◆ **Task to carry out**: Could you set down exactly the lines of the data below, starting at the one that holds "129 166 125" and ending at the one that holds "151 156] 31", both included, and only those?

------------------------------------

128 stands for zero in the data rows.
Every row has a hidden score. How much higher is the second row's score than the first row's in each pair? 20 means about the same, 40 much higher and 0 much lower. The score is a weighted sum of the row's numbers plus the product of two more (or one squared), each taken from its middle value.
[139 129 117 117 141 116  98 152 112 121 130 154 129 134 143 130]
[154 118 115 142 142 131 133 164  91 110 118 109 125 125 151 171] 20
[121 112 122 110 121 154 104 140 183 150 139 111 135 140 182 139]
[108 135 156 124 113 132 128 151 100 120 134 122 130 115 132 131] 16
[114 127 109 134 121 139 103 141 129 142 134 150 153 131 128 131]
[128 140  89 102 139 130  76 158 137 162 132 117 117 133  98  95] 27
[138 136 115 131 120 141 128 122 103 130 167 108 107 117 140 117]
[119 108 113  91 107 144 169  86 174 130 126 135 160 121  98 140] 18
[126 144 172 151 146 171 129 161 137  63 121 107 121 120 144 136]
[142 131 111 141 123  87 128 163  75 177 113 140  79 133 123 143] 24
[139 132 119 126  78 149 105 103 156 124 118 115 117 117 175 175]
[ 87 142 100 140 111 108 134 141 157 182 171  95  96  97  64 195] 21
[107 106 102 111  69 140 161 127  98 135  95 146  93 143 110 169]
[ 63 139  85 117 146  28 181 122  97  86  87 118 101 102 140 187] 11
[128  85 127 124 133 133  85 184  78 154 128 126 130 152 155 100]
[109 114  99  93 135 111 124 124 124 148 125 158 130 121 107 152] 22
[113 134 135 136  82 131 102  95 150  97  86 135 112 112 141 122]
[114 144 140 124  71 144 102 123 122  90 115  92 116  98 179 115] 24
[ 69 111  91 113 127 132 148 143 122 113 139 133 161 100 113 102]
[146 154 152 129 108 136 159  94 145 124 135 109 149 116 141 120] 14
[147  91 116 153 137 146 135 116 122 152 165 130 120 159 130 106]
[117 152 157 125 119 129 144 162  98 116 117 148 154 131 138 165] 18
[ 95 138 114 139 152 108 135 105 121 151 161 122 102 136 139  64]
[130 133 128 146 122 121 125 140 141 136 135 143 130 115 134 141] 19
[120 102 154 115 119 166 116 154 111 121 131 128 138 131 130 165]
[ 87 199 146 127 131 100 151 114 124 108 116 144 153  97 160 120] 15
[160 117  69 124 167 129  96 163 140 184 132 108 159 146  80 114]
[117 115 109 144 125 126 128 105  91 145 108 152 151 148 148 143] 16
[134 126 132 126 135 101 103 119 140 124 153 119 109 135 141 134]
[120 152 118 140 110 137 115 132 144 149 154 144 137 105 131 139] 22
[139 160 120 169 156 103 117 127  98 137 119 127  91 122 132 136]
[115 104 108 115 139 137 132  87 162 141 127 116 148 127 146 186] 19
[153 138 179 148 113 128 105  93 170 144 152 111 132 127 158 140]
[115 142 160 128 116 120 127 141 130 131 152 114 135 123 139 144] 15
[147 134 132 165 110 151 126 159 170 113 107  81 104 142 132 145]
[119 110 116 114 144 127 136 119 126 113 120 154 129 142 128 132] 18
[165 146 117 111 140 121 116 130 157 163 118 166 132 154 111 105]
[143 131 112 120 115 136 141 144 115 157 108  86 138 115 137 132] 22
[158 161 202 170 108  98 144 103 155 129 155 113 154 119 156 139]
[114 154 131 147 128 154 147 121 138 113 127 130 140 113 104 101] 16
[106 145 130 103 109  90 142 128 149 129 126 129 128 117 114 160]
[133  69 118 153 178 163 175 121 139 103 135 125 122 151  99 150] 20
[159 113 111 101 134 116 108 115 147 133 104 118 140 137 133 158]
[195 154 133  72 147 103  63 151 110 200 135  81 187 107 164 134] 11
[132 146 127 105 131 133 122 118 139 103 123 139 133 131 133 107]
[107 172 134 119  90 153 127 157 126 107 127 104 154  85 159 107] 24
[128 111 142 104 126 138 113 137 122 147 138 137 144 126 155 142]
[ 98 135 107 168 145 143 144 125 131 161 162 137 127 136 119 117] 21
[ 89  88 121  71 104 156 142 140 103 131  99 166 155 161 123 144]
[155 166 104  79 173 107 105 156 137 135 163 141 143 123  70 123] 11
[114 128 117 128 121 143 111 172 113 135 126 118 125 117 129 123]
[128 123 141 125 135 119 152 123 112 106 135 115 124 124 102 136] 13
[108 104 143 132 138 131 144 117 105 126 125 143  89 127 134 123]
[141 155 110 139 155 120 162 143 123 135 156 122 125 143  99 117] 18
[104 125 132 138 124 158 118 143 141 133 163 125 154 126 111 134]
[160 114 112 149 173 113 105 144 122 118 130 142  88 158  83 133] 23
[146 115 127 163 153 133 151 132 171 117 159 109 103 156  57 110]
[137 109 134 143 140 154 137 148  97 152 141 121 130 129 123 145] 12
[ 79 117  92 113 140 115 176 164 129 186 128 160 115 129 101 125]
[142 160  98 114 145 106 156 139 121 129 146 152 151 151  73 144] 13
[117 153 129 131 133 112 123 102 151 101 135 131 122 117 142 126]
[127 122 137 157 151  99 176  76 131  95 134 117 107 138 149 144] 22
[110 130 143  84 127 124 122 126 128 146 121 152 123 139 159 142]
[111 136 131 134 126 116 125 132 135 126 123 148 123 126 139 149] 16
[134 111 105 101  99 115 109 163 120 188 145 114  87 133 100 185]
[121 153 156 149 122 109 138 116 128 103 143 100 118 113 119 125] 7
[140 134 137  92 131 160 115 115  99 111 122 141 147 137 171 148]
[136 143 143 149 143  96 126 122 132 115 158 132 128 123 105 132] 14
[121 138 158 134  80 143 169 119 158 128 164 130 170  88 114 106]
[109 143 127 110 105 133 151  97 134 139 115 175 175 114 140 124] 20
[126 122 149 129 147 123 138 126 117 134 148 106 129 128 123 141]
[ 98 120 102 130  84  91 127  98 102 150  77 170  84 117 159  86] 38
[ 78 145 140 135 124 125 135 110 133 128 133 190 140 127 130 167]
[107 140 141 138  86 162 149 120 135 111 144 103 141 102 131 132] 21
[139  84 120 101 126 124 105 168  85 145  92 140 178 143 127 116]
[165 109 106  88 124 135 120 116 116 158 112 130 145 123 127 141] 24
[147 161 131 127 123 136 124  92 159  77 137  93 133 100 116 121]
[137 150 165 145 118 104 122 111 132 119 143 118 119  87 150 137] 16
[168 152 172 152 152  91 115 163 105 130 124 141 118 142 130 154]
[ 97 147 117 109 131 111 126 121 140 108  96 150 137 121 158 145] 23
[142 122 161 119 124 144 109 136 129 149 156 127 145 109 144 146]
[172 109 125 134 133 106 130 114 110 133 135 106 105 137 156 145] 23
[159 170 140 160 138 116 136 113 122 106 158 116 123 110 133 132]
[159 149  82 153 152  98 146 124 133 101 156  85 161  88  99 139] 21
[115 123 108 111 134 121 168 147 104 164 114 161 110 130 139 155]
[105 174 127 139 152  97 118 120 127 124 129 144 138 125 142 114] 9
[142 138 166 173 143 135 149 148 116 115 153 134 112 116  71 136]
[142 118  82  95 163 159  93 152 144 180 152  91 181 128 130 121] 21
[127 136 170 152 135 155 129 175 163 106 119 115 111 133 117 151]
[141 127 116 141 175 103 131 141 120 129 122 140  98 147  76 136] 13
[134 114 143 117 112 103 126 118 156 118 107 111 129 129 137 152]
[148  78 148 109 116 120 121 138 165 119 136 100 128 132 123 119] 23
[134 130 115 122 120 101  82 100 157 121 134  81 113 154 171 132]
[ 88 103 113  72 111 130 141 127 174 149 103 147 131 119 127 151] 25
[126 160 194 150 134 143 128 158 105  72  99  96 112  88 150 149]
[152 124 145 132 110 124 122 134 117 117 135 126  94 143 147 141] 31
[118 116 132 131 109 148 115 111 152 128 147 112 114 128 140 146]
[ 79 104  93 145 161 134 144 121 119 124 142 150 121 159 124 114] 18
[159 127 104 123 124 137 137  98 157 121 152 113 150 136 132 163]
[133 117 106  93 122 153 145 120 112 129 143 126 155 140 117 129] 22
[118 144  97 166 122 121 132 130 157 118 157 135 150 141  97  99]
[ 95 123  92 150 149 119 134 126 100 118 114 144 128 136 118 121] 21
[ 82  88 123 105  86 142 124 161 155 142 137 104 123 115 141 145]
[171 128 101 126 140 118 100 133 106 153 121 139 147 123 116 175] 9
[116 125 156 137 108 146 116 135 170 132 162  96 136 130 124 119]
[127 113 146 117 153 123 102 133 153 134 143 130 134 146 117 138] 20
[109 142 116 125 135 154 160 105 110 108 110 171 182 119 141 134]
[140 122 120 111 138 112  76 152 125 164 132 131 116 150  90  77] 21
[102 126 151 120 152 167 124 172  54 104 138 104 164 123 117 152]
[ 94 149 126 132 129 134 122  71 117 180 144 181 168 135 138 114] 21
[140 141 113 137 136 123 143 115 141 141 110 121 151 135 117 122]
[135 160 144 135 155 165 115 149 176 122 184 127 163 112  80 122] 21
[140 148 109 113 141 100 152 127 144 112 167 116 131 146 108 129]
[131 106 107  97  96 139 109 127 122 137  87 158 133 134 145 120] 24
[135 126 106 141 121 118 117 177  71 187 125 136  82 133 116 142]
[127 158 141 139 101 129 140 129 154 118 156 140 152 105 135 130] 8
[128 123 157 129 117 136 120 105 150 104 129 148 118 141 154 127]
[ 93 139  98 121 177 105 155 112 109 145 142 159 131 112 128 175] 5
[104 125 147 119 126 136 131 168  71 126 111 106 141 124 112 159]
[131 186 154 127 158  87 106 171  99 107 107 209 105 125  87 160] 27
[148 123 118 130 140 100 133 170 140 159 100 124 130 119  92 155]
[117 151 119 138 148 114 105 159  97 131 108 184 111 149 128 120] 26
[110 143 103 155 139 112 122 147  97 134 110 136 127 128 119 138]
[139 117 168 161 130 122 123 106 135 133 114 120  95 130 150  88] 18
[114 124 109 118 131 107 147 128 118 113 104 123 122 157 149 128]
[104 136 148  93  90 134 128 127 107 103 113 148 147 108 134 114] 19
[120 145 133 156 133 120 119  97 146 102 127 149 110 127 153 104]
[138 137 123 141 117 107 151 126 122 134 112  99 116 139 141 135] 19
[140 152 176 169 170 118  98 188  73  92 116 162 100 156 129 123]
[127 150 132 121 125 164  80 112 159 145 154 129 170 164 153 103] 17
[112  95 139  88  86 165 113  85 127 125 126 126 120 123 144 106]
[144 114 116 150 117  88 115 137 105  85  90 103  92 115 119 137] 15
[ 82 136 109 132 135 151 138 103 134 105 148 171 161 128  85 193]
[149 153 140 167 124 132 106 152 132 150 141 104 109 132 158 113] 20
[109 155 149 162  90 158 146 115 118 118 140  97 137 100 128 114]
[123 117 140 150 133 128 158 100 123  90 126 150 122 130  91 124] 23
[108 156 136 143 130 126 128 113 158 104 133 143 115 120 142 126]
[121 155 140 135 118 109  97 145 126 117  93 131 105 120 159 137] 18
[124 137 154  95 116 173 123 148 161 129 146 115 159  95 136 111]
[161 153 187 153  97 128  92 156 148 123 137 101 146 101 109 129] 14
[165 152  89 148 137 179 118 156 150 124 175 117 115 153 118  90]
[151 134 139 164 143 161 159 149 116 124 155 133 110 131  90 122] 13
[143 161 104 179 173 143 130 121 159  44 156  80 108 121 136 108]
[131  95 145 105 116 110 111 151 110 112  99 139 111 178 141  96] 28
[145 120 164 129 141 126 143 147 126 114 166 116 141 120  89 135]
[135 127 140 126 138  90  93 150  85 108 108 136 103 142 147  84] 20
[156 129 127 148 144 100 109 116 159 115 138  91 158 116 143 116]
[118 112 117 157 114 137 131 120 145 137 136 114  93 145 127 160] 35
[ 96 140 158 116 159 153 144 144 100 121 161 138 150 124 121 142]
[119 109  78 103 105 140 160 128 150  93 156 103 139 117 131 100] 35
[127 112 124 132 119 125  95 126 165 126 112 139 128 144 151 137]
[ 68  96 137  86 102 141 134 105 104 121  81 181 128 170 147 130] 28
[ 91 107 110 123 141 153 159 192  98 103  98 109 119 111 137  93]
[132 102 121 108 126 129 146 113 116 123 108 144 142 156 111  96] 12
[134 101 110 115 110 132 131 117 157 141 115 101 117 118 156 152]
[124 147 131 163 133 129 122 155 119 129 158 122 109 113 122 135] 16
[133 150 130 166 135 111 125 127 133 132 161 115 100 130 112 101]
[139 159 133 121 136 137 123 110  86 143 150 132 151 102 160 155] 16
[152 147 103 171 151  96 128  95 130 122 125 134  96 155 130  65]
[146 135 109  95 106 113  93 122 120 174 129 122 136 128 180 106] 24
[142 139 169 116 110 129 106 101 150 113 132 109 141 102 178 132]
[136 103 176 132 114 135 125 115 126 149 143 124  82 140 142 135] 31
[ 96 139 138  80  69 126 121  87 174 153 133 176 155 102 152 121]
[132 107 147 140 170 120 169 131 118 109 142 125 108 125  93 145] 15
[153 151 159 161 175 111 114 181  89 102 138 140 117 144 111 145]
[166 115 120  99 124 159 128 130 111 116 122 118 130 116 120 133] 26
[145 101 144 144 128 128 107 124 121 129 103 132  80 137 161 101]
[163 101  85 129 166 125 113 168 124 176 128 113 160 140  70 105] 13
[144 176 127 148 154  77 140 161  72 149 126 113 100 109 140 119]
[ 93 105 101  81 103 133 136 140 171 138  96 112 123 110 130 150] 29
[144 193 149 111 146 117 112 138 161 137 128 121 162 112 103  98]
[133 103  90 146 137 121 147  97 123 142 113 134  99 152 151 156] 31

------------------------------------

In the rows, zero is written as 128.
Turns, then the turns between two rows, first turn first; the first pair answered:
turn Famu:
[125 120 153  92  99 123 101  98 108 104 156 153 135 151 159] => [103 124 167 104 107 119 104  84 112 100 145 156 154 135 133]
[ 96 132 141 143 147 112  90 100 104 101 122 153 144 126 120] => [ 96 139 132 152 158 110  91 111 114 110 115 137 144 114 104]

------------------------------------

◆ **Output of the task**:
[163 101  85 129 166 125 113 168 124 176 128 113 160 140  70 105] 13
[144 176 127 148 154  77 140 161  72 149 126 113 100 109 140 119]
[ 93 105 101  81 103 133 136 140 171 138  96 112 123 110 130 150] 29
[144 193 149 111 146 117 112 138 161 137 128 121 162 112 103  98]
[133 103  90 146 137 121 147  97 123 142 113 134  99 152 151 156] 31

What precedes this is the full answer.